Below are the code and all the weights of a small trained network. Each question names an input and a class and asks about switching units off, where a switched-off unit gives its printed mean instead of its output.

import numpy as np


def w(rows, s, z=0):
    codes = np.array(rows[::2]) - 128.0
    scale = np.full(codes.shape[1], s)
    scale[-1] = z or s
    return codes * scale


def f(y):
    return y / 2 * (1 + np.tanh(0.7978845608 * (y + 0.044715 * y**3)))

...

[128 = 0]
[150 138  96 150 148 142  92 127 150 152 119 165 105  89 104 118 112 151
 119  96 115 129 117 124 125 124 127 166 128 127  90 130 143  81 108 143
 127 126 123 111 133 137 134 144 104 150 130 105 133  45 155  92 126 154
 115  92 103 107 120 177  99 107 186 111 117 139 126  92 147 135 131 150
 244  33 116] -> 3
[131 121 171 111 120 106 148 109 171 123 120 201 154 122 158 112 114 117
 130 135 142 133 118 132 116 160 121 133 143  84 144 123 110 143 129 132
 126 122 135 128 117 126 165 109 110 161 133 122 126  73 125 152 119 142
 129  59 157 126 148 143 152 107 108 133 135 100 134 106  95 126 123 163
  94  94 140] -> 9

---

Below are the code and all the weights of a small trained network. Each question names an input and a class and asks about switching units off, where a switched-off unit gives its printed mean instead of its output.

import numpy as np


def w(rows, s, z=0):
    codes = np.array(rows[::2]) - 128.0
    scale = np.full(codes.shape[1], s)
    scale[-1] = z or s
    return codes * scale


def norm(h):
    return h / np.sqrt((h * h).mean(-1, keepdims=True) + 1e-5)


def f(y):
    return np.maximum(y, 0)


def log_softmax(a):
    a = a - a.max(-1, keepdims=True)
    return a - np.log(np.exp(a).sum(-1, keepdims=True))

== EXERCISE GOAL ==
Look above for the line with "115 129 117" and the line with "33 116] -> 3". Retype those two lines and every line between them exactly, adding nothing.

== SOLUTION TO THIS EXERCISE ==
 119  96 115 129 117 124 125 124 127 166 128 127  90 130 143  81 108 143
 127 126 123 111 133 137 134 144 104 150 130 105 133  45 155  92 126 154
 115  92 103 107 120 177  99 107 186 111 117 139 126  92 147 135 131 150
 244  33 116] -> 3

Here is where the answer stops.